__DATA FOR PROCESSING__.
BEGIN

Every row gives one point. Each copy is the shape, with its points in the same order, turned, moved and blurred by noise. Is it also mirrored, or only turned?

Shape:
[[  1   3  70]
 [-28  15  -6]
 [ 75  37 -11]
 [-12  -2 -29]
 [-35 -56  -6]
 [ -3 -83   3]
 [-46  44  25]
 [-33  42 -37]]
Copy 1 (8 x 3):
[[-46 -59  14]
 [  9  -3  54]
 [-87  45  54]
 [ 10  22  37]
 [ 34 -12 -13]
 [ 22  -1 -51]
 [ -1 -45  76]
 [ 15  10  84]]
Copy 1 is: mirrored
Copy 2 (8 x 3):
[[-16  77   3]
 [-18  -7  11]
 [ 22  34 -89]
 [ 20  -9 -10]
 [ 43  -2  40]
 [ 75  24  46]
 [-50  24   9]
 [-31 -34 -17]]
Copy 2 is: only turned
Copy 3 (8 x 3):
[[ 42  74  -3]
 [ 48 -14  -3]
 [ 11  14  85]
 [ 30 -24  -5]
 [ -3  -2 -52]
 [-37  18 -46]
 [ 95  14 -12]
 [ 68 -37  11]]
Copy 3 is: only turned

Shape (9 x 4):
[[-10 -29  22 -11]
 [ -8  38  -3 -60]
 [ 26  10 -36 -16]
 [ 24  33 -93  17]
 [ 29  49   6 -14]
 [  3   1 -27  51]
 [ 32 -35  -8  11]
 [-10  46  11 -42]
 [-23  38 -25 -39]]
Copy 1:
[[-26  26  13  16]
 [ 24  49 -15 -48]
 [-18  -3   4 -59]
 [  7 -43  41 -89]
 [  6 -12 -46 -39]
 [ -3 -46  35  -6]
 [-47  -9  22 -14]
 [ 27  33 -31 -32]
 [ 34  26   5 -49]]
Copy 1 is: mirrored
Copy 2 (9 x 4):
[[-33  -3 -23   7]
 [  4  66 -25 -33]
 [ 33  14 -51 -23]
 [ 82 -13 -49 -76]
 [ 42  42 -11  -4]
 [ 37 -46  -9 -25]
 [ 10 -29 -52  15]
 [  0  63  -5 -23]
 [  9  45 -15 -56]]
Copy 2 is: mirrored
Copy 3 (9 x 4):
[[  4 -46  -8   9]
 [-28 -23  63 -19]
 [  8   4  15 -51]
 [-13  63 -10 -78]
 [ 19  12  51 -12]
 [ 11  34 -36  -7]
 [ 38 -17 -25 -32]
 [-20 -13  60   1]
 [-44   0  33 -26]]
Copy 3 is: only turned
Copy 4 (9 x 4):
[[-28  11  14 -18]
 [-21  -8  86  30]
 [ 34 -24  45   9]
 [ 95  -6  45  33]
 [ -4 -34  38  52]
 [ 45  14 -16  20]
 [ 17 -20  -2 -24]
 [-24  -7  70  46]
 [  4  15  77  36]]
Copy 4 is: only turned

Shape:
[[ 33 -15 -39  26   7   7]
 [ 25 -33   7  13  -5  -4]
 [-57 -23   2  21   2 -55]
 [-11 -11 -39   5 -12  13]
 [ 21 -28 -11  14 -14 -64]
 [ 19  59  11 -15 -10 -13]
 [ 25  63 -14  12   5   9]
 [-64 -10  -7 -38  81 -12]
 [  6 -18 -14  19 -21  14]
 [ -2 -23   7 -12  -5 -16]
 [ 33 -32 -11  24 -13  18]
 [  8  20 -16  23  17   0]]
Copy 1 (12 x 6):
[[ 47  36   5   1   5  -9]
 [  9  35   5   2 -33 -12]
 [-33  -8  65  18  -5 -36]
 [  7  27  19  -3  30  12]
 [ 13  31  52 -22 -43 -33]
 [ 15 -39   4 -56 -20  19]
 [ 45 -39   2 -32   6  22]
 [-52 -20 -16  -5  49 -74]
 [ 10  29  11  11  -7  18]
 [-22  20  12 -17 -17 -16]
 [ 24  45   2  11 -20  11]
 [ 31 -16   9  -3   4 -10]]
Copy 1 is: only turned
Copy 2:
[[  5  -3 -55   4   8 -11]
 [-14 -24 -36 -23   1 -30]
 [ 24 -14  -8 -95  20  17]
 [ 15 -13  -8   2  22   6]
 [ 43 -30 -46 -56 -13 -31]
 [  7  12  10 -13 -66  -1]
 [  2  28 -21  14 -51  22]
 [ -4  72  28 -67  50 -14]
 [ -2 -28 -26  -2   6   1]
 [  1 -14  -5 -37   2 -28]
 [-20 -34 -45   5   8 -20]
 [ -1  22 -29 -15 -12   9]]
Copy 2 is: only turned

Shape (9 x 6):
[[-25   3 -28 -32  21 -24]
 [ -2  26  10  74  40 -47]
 [-24  28  -7  15 -11 -58]
 [-16 -51  67 -22  18  24]
 [-53  41 -12 -47 -44 -42]
 [ 36 -50  -9  61 -22  23]
 [-75  40 -20  39  -6  -9]
 [-63  -4   2  13 -12 -52]
 [-17 -23   9   4   7 -12]]
Copy 1:
[[-34  46  26   7 -11   3]
 [  3 -31 -52 -27 -37   2]
 [ 11  11   4  15 -48  30]
 [-58 -47  56  -7  43  36]
 [ -7  47  39  68 -34  45]
 [ 54 -38  35 -40  40 -17]
 [  0  -7 -10  64 -37 -25]
 [-10  -9  32  27 -60   9]
 [-16  -9  32  -6  -1  11]]
Copy 1 is: mirrored
Copy 2 (9 x 6):
[[ 15  -2 -37 -34  13  24]
 [-16 -14  36  -2 -61  65]
 [-25  -2   3 -10  12  60]
 [  1 -36 -63  51 -28 -34]
 [-17  28 -36  -3  71  49]
 [ 35 -80  49  32  -8  -8]
 [ 33   9  -6  24   8  95]
 [-16 -26 -33  14  15  73]
 [  6 -34 -23  12  -6  15]]
Copy 2 is: only turned
Copy 3 (9 x 6):
[[ 10  -3  -8  35  33  41]
 [ 46  49 -39 -37  67 -12]
 [ 16  34  -5  36  66 -14]
 [ 49 -20  75 -44  -7  17]
 [ -8  38  37  83  46  21]
 [-32   5  -8 -61   4 -46]
 [-18  68   6   1  76  40]
 [  4  18  31  19  92   8]
 [ 13   0  21 -11  32   6]]
Copy 3 is: mirrored
Copy 4 (9 x 6):
[[ 34  18 -33  -7  13  27]
 [-36  74  13 -12  65 -18]
 [-15  51 -19 -33  25  39]
 [-24 -64 -20  -4  16 -29]
 [  4  26 -60 -59 -12  69]
 [-42  10  60  -6 -27 -39]
 [  9  52 -20 -87  21  -3]
 [ -8  18  -3 -60  39  45]
 [ -5  -1   1 -15  11  -2]]
Copy 4 is: only turned

Shape (14 x 8):
[[-12   8  20   8 -23 -21   3  -3]
 [ 14 -32  -4  10  17   8  27  29]
 [ 41  35  16 -82 -23 -32  36 -47]
 [-14 -38 -32  63  28   5  32  38]
 [-61 -53 -39   6  34  13   2  -9]
 [  6  44 -20 -75  -7  -5  23 -88]
 [-16  13  48 -37   2  -5  37  29]
 [ 45  91 -23 -71  22   8 -24 -53]
 [-24 -27 -24  25  58   3  -9  54]
 [-14  -8  29  -6  28  -3  27  23]
 [-44 -18 -42  -3 -29 -21   0  18]
 [ 24  45   4 -40  32 -56 -10 -64]
 [  5 -20  53  -3 -17  22   1  -2]
 [-11  42  37  13   9   6  46   3]]
Copy 1 (14 x 8):
[[ -8  20 -16  11 -10 -37 -21  -6]
 [ 10 -34  37  -8   4 -18 -10  21]
 [  2  32  -8  95  32  -9 -11 -57]
 [-18 -50  35 -43   5 -23   4  66]
 [-17 -11 -11 -50  17  37  25  37]
 [ -9  44 -49  79  51  13  41 -41]
 [ -1 -35 -13  29 -32  -8 -43 -27]
 [ 28   2 -61  55  86 -42  40 -67]
 [ -2 -52   7 -58  21 -13  -4  29]
 [  3 -36 -12   5  -8   0 -36  12]
 [-56  10   9 -40  12  -8   5  -5]
 [ 24  35 -55  39  80 -19 -19 -20]
 [ 44  11  11   2 -37 -23 -14  -3]
 [ -3 -23 -37  41 -26 -43 -14  21]]
Copy 1 is: mirrored
Copy 2 (14 x 8):
[[-26 -28  -1  -5 -29 -13 -25   1]
 [ 37  13   0  25 -13 -24 -44  10]
 [-35  34  29 -27 -46   9  57  52]
 [ 50 -10 -33  59 -26  -8 -70 -18]
 [ 35 -27 -31  56  23 -15   6 -34]
 [-35  17 -29 -21 -16  29  82  36]
 [ 22  -3  13 -27 -58 -48   6   7]
 [-27  60 -12 -69   5  69  45  24]
 [ 53   9   1  25   8 -14 -59 -50]
 [ 24   6  -3  -3 -35 -46 -26 -11]
 [ 23 -57  11  40 -13  25  -6  -7]
 [-57  51   1 -21 -29  33  42 -28]
 [-21 -17   3 -23  -8 -56 -29  22]
 [  7  -3 -46 -34 -70 -28 -23   7]]
Copy 2 is: only turned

END

There is a run of lines above from the one with "-17 -17 -16]" to the one with "64 -37 -25]"; print exactly that run, both ends included, and nothing else.

__TASK SOLUTION__.
 [-22  20  12 -17 -17 -16]
 [ 24  45   2  11 -20  11]
 [ 31 -16   9  -3   4 -10]]
Copy 1 is: only turned
Copy 2:
[[  5  -3 -55   4   8 -11]
 [-14 -24 -36 -23   1 -30]
 [ 24 -14  -8 -95  20  17]
 [ 15 -13  -8   2  22   6]
 [ 43 -30 -46 -56 -13 -31]
 [  7  12  10 -13 -66  -1]
 [  2  28 -21  14 -51  22]
 [ -4  72  28 -67  50 -14]
 [ -2 -28 -26  -2   6   1]
 [  1 -14  -5 -37   2 -28]
 [-20 -34 -45   5   8 -20]
 [ -1  22 -29 -15 -12   9]]
Copy 2 is: only turned

Shape (9 x 6):
[[-25   3 -28 -32  21 -24]
 [ -2  26  10  74  40 -47]
 [-24  28  -7  15 -11 -58]
 [-16 -51  67 -22  18  24]
 [-53  41 -12 -47 -44 -42]
 [ 36 -50  -9  61 -22  23]
 [-75  40 -20  39  -6  -9]
 [-63  -4   2  13 -12 -52]
 [-17 -23   9   4   7 -12]]
Copy 1:
[[-34  46  26   7 -11   3]
 [  3 -31 -52 -27 -37   2]
 [ 11  11   4  15 -48  30]
 [-58 -47  56  -7  43  36]
 [ -7  47  39  68 -34  45]
 [ 54 -38  35 -40  40 -17]
 [  0  -7 -10  64 -37 -25]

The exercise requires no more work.